▼▼▼

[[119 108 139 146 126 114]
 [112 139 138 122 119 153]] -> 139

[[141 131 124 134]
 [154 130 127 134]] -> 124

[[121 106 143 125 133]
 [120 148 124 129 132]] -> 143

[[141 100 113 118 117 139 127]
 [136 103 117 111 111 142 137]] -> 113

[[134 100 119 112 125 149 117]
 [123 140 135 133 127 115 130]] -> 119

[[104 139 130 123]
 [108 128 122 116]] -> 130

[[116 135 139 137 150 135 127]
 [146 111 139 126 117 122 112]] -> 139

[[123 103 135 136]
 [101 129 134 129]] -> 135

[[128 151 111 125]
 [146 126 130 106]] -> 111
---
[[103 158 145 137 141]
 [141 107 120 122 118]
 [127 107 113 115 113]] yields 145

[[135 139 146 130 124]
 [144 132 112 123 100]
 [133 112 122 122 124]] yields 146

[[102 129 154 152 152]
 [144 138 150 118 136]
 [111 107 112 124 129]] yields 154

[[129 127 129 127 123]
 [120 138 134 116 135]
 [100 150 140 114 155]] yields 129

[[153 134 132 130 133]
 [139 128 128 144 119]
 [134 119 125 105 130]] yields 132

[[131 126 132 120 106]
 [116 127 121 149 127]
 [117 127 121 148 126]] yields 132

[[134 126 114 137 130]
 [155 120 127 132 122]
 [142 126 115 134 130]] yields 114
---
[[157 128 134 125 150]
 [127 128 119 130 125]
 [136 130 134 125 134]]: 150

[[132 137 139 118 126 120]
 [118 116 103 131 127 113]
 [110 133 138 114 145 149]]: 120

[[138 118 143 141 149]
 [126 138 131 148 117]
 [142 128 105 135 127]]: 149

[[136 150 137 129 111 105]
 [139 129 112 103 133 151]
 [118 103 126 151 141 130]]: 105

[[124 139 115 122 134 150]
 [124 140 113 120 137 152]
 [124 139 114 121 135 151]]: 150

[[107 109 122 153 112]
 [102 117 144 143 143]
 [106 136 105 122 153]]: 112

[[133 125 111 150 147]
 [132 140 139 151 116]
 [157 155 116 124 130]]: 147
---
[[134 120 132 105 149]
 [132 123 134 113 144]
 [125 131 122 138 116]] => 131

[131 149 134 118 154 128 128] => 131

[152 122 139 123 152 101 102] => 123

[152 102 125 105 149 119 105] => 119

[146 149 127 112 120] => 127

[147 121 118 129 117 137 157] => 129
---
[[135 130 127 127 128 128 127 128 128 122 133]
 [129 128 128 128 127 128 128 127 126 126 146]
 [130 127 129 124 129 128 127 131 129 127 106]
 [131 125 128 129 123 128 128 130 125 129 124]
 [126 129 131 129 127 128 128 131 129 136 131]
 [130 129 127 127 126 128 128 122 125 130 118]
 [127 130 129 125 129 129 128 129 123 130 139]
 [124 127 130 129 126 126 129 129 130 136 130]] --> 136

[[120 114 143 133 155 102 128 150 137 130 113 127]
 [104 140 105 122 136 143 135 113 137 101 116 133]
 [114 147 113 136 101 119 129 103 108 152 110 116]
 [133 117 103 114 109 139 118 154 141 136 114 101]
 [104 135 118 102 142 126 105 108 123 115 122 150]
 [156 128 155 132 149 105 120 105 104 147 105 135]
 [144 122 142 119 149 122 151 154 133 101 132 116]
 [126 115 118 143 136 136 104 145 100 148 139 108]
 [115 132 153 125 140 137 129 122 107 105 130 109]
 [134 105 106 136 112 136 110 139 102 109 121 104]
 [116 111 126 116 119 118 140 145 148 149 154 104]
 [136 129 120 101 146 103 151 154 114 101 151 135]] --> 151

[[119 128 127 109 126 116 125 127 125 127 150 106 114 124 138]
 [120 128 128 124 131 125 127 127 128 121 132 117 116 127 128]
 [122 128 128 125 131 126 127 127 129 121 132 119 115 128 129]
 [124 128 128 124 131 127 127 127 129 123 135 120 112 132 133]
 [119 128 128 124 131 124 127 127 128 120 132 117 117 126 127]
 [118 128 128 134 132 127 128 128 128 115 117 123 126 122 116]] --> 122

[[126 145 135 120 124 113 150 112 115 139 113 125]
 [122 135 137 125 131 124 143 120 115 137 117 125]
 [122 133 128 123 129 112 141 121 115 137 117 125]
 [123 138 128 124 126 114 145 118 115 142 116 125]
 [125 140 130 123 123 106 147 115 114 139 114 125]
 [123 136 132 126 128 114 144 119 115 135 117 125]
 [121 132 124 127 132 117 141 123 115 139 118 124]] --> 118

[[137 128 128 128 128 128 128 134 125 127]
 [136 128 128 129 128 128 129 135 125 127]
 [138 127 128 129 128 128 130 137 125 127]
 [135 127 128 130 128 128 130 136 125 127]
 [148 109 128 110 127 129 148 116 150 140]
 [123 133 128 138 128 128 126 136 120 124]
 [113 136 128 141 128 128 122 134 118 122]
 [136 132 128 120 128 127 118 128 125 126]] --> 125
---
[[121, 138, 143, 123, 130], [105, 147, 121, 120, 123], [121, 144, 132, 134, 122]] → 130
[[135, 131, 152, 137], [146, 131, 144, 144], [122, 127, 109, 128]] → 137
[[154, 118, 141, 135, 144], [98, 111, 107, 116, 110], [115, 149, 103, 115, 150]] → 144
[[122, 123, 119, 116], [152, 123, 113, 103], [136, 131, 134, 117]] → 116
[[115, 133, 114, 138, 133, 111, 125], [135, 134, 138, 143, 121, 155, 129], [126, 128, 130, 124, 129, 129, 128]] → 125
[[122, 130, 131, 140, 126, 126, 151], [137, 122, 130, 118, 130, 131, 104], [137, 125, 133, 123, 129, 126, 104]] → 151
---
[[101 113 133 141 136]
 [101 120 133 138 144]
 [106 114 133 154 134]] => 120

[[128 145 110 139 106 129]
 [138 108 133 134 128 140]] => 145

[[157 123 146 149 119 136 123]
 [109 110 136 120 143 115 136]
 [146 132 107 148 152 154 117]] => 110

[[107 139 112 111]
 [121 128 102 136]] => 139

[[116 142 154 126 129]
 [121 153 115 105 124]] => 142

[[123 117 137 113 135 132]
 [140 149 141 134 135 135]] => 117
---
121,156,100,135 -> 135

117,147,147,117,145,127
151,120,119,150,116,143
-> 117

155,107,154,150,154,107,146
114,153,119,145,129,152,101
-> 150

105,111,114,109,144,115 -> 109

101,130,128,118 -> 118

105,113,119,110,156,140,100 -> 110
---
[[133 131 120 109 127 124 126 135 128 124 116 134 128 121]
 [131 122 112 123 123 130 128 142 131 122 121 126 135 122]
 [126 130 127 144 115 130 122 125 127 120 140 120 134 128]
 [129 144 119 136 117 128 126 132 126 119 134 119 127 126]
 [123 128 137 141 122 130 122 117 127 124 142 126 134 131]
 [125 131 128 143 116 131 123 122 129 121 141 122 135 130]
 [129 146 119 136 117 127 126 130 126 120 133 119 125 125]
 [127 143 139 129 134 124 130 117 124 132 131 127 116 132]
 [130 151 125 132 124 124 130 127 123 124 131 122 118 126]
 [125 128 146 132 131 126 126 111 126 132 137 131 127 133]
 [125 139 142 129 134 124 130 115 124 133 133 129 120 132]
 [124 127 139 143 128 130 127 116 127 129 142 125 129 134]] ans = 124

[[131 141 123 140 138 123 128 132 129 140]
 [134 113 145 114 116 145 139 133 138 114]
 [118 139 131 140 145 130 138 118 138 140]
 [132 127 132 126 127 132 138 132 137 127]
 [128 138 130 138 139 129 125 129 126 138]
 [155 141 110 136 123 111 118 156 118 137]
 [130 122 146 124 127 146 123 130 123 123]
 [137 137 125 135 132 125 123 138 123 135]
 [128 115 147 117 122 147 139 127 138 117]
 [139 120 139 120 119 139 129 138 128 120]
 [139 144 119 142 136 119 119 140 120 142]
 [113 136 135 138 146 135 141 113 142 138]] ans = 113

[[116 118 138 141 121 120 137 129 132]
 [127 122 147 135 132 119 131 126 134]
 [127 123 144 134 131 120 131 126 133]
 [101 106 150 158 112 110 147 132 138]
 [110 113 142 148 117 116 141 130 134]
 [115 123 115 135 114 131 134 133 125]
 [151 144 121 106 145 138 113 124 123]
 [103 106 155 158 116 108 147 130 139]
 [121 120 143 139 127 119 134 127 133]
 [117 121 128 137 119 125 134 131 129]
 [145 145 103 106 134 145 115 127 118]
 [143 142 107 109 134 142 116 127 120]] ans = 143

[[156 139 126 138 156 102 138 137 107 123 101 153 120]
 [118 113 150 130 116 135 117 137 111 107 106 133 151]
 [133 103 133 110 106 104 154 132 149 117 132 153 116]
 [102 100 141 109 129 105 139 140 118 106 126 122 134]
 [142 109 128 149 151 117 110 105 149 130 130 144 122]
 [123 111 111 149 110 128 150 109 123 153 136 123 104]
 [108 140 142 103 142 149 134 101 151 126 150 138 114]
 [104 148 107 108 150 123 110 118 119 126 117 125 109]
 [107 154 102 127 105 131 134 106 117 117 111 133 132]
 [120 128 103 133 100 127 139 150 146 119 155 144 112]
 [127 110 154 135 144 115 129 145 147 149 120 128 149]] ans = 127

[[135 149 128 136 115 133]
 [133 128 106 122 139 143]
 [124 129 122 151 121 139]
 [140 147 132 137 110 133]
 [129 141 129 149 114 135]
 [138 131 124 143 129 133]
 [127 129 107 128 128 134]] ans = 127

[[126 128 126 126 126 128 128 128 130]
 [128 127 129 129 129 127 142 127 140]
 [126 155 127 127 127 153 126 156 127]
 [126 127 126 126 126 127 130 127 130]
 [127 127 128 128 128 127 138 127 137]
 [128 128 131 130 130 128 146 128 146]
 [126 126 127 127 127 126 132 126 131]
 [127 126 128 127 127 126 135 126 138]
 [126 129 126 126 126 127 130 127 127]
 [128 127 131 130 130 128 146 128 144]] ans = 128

▲▲▲

Work request
From the material above, gather all lines that include the string "yields" and copy them.

Your response
 [127 107 113 115 113]] yields 145
 [133 112 122 122 124]] yields 146
 [111 107 112 124 129]] yields 154
 [100 150 140 114 155]] yields 129
 [134 119 125 105 130]] yields 132
 [117 127 121 148 126]] yields 132
 [142 126 115 134 130]] yields 114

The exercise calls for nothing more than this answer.